Given entries START
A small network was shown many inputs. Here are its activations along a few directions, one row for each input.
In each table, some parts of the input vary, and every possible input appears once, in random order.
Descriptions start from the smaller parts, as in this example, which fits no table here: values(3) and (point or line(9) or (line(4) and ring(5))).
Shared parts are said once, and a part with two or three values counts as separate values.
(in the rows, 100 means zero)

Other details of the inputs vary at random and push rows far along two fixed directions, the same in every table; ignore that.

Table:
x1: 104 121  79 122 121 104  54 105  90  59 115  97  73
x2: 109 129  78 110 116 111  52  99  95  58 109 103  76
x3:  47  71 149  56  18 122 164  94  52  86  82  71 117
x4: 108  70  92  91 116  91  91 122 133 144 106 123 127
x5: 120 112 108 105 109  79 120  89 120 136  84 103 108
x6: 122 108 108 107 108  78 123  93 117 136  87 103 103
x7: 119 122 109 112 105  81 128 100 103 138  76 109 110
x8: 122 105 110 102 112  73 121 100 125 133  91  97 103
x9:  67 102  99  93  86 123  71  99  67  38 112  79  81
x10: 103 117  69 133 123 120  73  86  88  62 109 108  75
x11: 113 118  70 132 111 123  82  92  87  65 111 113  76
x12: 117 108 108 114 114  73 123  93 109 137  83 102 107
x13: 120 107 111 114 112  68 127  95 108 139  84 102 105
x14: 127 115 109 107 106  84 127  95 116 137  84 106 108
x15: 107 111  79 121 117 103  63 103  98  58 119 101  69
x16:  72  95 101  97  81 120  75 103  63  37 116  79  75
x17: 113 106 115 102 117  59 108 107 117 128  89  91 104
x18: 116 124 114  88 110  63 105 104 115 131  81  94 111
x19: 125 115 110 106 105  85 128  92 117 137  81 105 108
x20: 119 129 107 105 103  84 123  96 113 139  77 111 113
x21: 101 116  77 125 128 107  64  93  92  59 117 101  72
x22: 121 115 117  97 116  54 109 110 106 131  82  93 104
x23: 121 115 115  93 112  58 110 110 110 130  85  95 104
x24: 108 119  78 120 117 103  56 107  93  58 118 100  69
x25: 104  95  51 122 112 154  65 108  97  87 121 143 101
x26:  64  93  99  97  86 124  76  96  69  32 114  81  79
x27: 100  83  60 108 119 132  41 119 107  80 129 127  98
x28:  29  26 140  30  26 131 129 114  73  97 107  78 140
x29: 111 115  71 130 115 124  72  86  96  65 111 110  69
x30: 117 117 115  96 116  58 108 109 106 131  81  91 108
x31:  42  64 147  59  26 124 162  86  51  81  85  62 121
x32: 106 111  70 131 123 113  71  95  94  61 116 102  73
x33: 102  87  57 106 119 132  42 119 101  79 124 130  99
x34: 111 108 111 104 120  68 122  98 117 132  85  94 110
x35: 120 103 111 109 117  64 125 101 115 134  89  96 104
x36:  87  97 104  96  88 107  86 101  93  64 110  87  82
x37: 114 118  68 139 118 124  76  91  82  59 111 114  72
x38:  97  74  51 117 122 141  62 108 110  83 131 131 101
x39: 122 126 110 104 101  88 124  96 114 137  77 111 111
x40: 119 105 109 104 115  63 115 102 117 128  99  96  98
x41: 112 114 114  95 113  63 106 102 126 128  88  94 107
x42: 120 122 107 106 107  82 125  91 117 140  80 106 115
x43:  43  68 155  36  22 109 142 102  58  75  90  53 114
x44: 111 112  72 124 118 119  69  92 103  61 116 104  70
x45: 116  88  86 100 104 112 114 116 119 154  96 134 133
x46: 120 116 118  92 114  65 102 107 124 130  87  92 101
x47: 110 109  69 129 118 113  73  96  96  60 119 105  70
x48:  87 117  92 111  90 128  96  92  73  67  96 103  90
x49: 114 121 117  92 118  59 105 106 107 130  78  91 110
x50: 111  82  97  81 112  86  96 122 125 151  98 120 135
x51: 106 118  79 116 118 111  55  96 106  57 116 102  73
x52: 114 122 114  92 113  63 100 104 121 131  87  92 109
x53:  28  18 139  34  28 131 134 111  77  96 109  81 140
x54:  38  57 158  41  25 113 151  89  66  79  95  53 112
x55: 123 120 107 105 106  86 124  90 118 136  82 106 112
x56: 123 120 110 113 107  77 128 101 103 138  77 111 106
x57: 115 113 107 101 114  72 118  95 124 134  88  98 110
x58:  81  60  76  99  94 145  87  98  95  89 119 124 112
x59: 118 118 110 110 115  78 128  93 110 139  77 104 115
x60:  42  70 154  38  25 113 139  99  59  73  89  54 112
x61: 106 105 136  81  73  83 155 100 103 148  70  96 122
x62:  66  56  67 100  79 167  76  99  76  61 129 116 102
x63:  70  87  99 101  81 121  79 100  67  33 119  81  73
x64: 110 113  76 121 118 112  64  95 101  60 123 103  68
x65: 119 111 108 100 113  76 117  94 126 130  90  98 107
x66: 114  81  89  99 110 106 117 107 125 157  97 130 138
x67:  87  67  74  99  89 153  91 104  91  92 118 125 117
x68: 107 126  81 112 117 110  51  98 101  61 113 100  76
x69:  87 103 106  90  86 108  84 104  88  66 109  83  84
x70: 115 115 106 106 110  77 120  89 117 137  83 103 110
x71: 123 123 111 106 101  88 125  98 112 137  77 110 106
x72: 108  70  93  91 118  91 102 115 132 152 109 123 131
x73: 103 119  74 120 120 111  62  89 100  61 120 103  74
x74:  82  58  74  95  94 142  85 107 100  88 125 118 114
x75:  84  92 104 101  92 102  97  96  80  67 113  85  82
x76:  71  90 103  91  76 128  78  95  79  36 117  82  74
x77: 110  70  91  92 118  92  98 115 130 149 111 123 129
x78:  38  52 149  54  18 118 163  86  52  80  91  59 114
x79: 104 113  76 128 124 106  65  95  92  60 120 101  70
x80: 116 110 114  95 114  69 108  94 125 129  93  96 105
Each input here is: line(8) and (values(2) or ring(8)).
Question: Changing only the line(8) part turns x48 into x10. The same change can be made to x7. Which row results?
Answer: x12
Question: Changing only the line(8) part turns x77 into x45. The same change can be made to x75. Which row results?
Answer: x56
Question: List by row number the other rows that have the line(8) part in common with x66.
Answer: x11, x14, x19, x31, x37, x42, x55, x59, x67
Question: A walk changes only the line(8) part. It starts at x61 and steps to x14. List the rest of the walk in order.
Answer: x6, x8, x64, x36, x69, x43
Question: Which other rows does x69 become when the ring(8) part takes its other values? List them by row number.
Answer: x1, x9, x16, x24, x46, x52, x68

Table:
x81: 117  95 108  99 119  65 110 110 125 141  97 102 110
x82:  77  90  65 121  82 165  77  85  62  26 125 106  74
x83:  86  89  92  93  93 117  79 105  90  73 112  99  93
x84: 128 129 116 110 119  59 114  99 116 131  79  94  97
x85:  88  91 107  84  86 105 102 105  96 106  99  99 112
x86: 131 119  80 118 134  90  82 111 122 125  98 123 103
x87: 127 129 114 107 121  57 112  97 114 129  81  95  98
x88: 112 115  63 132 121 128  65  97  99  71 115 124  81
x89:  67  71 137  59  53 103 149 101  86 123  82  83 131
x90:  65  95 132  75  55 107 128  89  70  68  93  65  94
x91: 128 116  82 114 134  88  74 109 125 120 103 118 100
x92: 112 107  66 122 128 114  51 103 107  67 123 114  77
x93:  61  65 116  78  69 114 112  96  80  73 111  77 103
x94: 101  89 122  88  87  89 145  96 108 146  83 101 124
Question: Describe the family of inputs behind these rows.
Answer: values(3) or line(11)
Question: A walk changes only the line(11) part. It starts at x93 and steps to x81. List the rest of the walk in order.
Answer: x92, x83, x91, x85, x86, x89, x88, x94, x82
Given entries END
• Exercise objective:
Show all lines above that contain "every".

• Written answer:
In each table, some parts of the input vary, and every possible input appears once, in random order.
Other details of the inputs vary at random and push rows far along two fixed directions, the same in every table; ignore that.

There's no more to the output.